** Opening PROVIDED INFORMATION block **

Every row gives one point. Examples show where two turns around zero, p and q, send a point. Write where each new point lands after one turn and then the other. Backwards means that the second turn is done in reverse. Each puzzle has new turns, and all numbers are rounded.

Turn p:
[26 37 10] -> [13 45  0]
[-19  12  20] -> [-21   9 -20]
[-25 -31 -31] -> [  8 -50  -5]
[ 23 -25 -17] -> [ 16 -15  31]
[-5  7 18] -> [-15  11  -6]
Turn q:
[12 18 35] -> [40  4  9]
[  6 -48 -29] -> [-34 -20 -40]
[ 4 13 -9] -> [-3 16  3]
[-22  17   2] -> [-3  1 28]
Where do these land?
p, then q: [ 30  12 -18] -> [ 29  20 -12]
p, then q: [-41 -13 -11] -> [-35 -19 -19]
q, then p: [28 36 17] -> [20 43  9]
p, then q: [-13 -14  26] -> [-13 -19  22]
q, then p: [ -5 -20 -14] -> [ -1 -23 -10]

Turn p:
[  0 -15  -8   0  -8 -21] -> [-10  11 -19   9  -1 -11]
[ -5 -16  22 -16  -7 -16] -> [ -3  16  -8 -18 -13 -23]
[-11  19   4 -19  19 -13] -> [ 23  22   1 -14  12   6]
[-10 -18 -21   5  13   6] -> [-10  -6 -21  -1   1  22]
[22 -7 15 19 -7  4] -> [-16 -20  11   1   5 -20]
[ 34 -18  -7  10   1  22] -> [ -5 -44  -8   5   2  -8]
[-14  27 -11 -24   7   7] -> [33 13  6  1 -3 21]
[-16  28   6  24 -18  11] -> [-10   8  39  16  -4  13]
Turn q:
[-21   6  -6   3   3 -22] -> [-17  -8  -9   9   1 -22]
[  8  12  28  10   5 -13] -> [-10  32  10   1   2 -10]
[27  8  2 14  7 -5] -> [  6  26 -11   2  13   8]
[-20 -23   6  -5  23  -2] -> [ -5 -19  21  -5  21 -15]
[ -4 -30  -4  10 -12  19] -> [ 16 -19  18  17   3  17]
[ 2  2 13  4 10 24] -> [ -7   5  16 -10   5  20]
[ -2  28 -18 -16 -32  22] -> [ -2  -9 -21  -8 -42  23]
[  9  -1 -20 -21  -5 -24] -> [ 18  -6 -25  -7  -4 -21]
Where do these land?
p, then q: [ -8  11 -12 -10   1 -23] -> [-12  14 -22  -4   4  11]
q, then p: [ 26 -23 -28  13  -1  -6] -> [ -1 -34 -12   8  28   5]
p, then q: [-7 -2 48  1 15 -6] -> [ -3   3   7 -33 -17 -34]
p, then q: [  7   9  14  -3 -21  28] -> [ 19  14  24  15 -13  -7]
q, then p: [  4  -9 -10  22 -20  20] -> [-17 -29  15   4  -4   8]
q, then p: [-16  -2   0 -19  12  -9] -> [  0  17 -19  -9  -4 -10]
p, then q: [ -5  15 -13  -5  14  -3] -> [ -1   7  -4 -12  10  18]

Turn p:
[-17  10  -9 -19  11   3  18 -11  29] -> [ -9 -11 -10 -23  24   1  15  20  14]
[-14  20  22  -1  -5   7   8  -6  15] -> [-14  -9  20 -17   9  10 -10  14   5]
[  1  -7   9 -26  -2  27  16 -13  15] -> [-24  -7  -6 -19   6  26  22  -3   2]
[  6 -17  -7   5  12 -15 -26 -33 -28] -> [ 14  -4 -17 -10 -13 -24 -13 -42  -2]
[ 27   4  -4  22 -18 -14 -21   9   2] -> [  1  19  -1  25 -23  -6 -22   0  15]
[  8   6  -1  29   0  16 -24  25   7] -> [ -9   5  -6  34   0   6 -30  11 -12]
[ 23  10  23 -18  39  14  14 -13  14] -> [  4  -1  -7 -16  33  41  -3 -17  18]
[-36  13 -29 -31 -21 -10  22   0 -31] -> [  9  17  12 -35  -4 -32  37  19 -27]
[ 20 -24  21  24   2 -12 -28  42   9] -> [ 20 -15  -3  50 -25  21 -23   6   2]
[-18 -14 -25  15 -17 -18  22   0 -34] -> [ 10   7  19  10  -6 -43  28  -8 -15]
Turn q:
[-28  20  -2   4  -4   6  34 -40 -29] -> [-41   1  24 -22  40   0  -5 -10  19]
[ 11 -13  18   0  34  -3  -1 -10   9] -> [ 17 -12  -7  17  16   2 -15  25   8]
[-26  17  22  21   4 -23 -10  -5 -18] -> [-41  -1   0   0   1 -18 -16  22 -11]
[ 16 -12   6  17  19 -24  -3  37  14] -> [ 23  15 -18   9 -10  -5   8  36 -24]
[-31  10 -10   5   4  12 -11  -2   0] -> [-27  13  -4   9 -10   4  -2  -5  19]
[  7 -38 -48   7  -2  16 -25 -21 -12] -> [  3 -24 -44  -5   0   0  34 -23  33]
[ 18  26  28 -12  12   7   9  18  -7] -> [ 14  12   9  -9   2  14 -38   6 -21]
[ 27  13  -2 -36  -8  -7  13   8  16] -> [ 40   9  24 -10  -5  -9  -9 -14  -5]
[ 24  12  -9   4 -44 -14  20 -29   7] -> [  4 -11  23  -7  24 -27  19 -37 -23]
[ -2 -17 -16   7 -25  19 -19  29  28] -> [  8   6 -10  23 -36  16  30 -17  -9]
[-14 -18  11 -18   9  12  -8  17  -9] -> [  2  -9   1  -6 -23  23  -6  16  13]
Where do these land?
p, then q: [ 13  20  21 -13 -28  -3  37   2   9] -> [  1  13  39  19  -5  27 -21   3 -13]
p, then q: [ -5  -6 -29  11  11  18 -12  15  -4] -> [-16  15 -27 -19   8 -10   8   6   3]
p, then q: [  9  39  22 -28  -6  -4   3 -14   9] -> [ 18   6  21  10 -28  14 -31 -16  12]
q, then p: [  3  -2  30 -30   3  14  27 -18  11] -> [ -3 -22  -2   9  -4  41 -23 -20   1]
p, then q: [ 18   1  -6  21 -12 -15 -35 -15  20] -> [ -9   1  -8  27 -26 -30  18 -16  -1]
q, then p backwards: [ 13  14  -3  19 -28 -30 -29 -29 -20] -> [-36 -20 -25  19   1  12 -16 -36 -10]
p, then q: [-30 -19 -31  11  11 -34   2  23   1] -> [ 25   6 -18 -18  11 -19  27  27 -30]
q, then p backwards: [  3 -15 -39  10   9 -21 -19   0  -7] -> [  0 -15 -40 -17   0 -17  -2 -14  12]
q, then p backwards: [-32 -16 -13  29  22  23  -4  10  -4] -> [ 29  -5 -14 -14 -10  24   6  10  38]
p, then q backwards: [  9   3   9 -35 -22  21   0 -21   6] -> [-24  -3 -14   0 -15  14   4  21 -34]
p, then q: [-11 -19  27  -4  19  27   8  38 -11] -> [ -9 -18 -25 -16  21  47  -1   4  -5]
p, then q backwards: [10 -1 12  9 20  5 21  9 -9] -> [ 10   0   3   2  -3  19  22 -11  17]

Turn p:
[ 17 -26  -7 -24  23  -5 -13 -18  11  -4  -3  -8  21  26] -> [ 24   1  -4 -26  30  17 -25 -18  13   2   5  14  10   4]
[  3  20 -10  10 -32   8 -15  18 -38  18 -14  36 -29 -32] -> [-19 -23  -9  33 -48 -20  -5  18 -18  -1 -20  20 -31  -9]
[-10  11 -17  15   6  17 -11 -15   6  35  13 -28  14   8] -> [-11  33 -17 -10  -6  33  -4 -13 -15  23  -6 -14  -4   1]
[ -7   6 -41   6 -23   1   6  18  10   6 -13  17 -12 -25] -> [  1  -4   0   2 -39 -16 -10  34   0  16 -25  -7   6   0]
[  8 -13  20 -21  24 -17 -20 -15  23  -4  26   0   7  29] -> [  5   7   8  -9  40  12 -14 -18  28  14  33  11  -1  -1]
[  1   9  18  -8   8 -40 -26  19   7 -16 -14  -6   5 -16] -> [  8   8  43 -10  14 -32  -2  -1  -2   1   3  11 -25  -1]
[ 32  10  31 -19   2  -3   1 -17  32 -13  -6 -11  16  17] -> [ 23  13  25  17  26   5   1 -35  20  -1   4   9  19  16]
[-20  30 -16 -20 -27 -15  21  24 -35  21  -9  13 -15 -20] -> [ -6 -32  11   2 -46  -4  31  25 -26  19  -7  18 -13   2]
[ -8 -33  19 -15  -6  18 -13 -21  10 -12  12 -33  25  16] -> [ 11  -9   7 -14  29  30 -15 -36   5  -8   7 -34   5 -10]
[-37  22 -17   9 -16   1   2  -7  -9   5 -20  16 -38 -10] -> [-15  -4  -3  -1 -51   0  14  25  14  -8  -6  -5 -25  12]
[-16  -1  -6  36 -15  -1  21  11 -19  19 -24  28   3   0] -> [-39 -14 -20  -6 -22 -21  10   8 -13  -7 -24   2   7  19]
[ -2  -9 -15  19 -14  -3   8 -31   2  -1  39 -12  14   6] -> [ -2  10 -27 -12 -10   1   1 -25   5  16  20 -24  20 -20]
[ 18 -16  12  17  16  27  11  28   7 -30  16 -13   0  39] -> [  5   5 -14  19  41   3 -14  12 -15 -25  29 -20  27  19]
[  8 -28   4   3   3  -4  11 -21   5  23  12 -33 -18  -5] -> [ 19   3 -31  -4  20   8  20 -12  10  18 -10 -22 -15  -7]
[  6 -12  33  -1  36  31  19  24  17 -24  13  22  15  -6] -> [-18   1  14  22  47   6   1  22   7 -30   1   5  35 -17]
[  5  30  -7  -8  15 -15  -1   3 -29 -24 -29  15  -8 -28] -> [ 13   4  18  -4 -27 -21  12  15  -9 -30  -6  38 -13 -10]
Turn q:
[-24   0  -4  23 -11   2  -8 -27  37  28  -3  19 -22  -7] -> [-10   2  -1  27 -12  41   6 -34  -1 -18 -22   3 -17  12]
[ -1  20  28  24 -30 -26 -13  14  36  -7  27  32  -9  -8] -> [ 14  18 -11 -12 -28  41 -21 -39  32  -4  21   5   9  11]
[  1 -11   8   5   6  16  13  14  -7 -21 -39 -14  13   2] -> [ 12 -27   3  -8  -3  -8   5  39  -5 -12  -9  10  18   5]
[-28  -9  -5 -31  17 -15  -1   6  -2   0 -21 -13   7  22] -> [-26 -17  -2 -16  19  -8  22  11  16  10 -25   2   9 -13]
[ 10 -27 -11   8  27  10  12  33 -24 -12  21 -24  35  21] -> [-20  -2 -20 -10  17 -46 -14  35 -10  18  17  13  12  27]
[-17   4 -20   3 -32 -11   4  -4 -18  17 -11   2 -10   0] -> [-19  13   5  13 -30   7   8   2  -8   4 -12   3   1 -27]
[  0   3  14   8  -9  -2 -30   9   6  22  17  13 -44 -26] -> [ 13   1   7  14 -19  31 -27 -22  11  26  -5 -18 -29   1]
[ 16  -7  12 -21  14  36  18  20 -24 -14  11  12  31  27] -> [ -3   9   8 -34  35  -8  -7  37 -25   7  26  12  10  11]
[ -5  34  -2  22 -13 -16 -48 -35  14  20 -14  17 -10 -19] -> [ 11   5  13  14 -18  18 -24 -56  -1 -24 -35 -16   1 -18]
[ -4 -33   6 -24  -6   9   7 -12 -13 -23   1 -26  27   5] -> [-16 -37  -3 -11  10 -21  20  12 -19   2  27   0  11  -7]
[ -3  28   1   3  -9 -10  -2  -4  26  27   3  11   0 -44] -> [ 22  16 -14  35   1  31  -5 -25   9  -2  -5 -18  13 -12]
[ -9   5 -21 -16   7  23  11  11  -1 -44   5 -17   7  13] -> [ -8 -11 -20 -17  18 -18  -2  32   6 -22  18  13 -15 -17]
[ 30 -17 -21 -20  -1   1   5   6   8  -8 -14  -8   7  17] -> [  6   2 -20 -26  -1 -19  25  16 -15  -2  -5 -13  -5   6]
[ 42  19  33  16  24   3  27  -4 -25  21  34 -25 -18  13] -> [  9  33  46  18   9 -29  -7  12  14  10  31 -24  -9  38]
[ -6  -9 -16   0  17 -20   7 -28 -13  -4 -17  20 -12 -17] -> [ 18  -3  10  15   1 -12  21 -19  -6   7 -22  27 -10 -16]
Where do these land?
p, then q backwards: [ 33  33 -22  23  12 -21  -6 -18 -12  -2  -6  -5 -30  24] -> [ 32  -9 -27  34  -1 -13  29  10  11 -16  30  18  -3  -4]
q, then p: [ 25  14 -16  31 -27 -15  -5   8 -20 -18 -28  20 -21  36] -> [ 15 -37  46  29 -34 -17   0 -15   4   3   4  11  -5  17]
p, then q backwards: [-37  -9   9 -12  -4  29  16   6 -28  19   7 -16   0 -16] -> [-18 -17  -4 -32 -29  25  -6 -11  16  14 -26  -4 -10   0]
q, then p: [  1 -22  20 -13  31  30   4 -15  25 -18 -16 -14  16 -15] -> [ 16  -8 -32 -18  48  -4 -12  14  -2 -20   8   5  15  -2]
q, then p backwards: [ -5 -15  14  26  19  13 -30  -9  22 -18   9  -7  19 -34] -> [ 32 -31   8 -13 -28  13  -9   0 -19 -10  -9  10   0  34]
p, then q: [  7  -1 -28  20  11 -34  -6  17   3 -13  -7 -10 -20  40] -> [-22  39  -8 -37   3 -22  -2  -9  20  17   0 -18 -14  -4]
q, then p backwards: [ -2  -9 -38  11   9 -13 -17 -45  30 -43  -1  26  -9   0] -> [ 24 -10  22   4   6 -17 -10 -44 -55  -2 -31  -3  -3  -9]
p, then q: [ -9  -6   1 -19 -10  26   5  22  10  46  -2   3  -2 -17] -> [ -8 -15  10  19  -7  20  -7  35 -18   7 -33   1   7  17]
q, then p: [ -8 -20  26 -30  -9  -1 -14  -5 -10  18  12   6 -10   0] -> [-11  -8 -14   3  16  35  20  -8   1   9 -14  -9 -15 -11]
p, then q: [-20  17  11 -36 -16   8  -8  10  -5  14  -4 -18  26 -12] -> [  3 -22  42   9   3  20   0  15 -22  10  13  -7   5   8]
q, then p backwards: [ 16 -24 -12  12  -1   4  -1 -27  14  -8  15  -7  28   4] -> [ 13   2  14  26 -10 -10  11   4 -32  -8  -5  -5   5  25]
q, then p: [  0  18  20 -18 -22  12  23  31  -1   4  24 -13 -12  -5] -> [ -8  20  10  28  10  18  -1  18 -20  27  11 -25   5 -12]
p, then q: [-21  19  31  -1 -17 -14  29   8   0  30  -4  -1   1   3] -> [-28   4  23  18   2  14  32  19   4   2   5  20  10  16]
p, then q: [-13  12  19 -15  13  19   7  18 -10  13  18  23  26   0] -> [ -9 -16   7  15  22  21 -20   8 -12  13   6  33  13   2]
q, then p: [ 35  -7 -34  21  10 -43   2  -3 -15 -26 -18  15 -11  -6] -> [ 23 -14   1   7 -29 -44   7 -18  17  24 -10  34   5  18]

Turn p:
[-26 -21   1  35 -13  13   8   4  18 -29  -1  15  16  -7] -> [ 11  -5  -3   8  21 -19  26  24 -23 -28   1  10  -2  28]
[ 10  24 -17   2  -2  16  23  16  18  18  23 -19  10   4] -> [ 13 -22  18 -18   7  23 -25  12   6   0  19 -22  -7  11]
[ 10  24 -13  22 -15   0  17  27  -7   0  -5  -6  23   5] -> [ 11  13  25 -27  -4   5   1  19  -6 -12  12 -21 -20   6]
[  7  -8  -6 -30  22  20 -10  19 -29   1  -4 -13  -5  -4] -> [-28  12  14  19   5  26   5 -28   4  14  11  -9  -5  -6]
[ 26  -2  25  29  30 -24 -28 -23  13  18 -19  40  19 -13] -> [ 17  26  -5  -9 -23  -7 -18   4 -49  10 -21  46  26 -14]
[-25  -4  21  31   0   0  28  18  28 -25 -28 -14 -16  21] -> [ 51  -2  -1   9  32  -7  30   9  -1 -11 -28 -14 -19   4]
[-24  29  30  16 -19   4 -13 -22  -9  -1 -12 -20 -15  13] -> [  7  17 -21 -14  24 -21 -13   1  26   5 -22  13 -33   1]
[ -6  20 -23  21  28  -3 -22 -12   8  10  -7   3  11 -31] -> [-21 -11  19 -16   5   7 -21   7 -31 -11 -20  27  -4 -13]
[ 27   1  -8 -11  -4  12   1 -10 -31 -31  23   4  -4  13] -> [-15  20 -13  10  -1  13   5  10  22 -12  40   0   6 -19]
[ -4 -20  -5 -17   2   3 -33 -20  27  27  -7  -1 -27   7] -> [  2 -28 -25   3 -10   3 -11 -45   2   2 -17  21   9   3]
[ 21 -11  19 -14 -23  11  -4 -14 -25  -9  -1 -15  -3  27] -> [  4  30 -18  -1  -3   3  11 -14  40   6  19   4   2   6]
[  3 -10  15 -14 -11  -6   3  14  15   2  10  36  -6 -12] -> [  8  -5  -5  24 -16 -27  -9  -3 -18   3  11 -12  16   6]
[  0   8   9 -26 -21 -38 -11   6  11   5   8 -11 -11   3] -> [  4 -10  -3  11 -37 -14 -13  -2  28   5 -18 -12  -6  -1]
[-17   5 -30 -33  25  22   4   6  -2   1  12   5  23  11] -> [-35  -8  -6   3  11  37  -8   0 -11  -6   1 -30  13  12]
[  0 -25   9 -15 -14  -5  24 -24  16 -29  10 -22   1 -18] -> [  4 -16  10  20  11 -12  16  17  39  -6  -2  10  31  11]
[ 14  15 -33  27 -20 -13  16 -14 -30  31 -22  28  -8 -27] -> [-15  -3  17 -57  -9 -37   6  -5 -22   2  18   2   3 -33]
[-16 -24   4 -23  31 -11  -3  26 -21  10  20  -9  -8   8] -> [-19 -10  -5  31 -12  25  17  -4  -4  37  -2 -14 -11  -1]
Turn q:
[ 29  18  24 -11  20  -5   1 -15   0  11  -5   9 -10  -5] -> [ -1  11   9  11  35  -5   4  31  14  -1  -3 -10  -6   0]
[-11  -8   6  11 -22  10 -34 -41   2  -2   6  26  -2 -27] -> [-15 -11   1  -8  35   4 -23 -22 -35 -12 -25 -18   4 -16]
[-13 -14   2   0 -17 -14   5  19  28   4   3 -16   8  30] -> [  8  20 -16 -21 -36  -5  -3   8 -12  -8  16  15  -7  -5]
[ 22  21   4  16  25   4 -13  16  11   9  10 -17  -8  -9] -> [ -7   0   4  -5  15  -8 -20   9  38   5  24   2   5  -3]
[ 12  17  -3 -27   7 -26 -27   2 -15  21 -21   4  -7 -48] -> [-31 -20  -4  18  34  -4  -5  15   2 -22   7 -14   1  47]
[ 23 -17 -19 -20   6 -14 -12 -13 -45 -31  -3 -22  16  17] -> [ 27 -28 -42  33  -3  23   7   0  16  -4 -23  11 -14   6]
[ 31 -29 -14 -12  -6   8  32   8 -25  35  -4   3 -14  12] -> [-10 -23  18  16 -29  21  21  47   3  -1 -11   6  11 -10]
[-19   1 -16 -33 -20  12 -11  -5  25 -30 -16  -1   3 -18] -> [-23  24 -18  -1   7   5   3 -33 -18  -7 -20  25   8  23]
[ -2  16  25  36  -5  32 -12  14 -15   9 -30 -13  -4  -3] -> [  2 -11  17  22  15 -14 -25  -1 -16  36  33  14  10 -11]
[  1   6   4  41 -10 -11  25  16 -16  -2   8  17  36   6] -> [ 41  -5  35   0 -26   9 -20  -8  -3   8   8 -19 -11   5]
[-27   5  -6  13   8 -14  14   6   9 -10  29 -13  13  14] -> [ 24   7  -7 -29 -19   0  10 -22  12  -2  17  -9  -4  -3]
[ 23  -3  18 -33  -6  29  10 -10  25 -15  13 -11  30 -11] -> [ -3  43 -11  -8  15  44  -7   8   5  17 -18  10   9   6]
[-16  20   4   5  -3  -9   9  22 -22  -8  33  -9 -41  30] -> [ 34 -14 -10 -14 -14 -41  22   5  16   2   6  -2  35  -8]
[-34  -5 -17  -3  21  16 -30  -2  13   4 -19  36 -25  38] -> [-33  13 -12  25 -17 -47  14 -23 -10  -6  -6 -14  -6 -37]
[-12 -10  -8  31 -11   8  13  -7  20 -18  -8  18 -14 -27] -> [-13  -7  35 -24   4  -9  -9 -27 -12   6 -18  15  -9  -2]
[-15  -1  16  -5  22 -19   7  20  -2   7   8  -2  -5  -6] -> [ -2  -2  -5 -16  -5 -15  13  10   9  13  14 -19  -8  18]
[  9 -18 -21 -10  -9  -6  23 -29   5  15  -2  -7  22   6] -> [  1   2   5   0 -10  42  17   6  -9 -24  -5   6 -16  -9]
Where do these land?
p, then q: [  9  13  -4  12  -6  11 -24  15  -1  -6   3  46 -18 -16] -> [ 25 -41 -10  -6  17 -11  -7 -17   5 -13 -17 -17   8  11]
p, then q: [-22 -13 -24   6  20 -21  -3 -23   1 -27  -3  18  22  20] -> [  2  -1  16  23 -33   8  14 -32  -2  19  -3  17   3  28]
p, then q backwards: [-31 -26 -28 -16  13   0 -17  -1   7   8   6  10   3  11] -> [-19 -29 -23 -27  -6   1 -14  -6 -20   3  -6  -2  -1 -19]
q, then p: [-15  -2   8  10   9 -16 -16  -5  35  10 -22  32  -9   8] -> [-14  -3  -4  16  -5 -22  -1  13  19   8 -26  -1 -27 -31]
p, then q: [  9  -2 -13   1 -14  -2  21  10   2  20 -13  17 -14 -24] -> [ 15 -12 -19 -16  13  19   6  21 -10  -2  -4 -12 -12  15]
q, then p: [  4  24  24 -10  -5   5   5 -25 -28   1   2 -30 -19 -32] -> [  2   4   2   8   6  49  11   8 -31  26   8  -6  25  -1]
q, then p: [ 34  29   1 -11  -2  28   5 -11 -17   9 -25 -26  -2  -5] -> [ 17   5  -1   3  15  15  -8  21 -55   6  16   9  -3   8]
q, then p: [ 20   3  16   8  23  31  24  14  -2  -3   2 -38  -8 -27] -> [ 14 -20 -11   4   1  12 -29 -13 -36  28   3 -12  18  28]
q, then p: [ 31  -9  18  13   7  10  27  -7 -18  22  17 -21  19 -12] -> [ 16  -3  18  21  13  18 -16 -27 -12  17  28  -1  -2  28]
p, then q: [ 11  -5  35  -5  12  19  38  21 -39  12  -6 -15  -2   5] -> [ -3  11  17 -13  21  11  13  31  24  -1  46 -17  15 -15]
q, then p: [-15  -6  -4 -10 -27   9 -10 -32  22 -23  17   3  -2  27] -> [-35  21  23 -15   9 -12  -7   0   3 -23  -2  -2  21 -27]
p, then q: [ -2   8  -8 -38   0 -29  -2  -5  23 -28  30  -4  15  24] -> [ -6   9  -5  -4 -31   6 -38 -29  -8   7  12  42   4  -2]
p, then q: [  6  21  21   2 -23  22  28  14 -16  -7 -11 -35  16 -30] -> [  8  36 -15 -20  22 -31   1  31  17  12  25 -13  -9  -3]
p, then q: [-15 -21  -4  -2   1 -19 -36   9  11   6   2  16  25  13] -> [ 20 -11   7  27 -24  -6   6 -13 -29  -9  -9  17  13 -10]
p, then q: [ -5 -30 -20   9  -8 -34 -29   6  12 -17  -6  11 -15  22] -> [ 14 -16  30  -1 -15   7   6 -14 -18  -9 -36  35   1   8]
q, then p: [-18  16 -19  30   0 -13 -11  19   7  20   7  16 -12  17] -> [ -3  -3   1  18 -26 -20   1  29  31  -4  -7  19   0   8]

** Closing PROVIDED INFORMATION block **

» **TASK PROMPT**: Only the lines from the beginning of the material to the line containing "-11 -10 -23" should be echoed, verbatim and in full.

» **FINAL ANSWER**:
Every row gives one point. Examples show where two turns around zero, p and q, send a point. Write where each new point lands after one turn and then the other. Backwards means that the second turn is done in reverse. Each puzzle has new turns, and all numbers are rounded.

Turn p:
[26 37 10] -> [13 45  0]
[-19  12  20] -> [-21   9 -20]
[-25 -31 -31] -> [  8 -50  -5]
[ 23 -25 -17] -> [ 16 -15  31]
[-5  7 18] -> [-15  11  -6]
Turn q:
[12 18 35] -> [40  4  9]
[  6 -48 -29] -> [-34 -20 -40]
[ 4 13 -9] -> [-3 16  3]
[-22  17   2] -> [-3  1 28]
Where do these land?
p, then q: [ 30  12 -18] -> [ 29  20 -12]
p, then q: [-41 -13 -11] -> [-35 -19 -19]
q, then p: [28 36 17] -> [20 43  9]
p, then q: [-13 -14  26] -> [-13 -19  22]
q, then p: [ -5 -20 -14] -> [ -1 -23 -10]

Turn p:
[  0 -15  -8   0  -8 -21] -> [-10  11 -19   9  -1 -11]
[ -5 -16  22 -16  -7 -16] -> [ -3  16  -8 -18 -13 -23]
[-11  19   4 -19  19 -13] -> [ 23  22   1 -14  12   6]
[-10 -18 -21   5  13   6] -> [-10  -6 -21  -1   1  22]
[22 -7 15 19 -7  4] -> [-16 -20  11   1   5 -20]
[ 34 -18  -7  10   1  22] -> [ -5 -44  -8   5   2  -8]
[-14  27 -11 -24   7   7] -> [33 13  6  1 -3 21]
[-16  28   6  24 -18  11] -> [-10   8  39  16  -4  13]
Turn q:
[-21   6  -6   3   3 -22] -> [-17  -8  -9   9   1 -22]
[  8  12  28  10   5 -13] -> [-10  32  10   1   2 -10]
[27  8  2 14  7 -5] -> [  6  26 -11   2  13   8]
[-20 -23   6  -5  23  -2] -> [ -5 -19  21  -5  21 -15]
[ -4 -30  -4  10 -12  19] -> [ 16 -19  18  17   3  17]
[ 2  2 13  4 10 24] -> [ -7   5  16 -10   5  20]
[ -2  28 -18 -16 -32  22] -> [ -2  -9 -21  -8 -42  23]
[  9  -1 -20 -21  -5 -24] -> [ 18  -6 -25  -7  -4 -21]
Where do these land?
p, then q: [ -8  11 -12 -10   1 -23] -> [-12  14 -22  -4   4  11]
q, then p: [ 26 -23 -28  13  -1  -6] -> [ -1 -34 -12   8  28   5]
p, then q: [-7 -2 48  1 15 -6] -> [ -3   3   7 -33 -17 -34]
p, then q: [  7   9  14  -3 -21  28] -> [ 19  14  24  15 -13  -7]
q, then p: [  4  -9 -10  22 -20  20] -> [-17 -29  15   4  -4   8]
q, then p: [-16  -2   0 -19  12  -9] -> [  0  17 -19  -9  -4 -10]
p, then q: [ -5  15 -13  -5  14  -3] -> [ -1   7  -4 -12  10  18]

Turn p:
[-17  10  -9 -19  11   3  18 -11  29] -> [ -9 -11 -10 -23  24   1  15  20  14]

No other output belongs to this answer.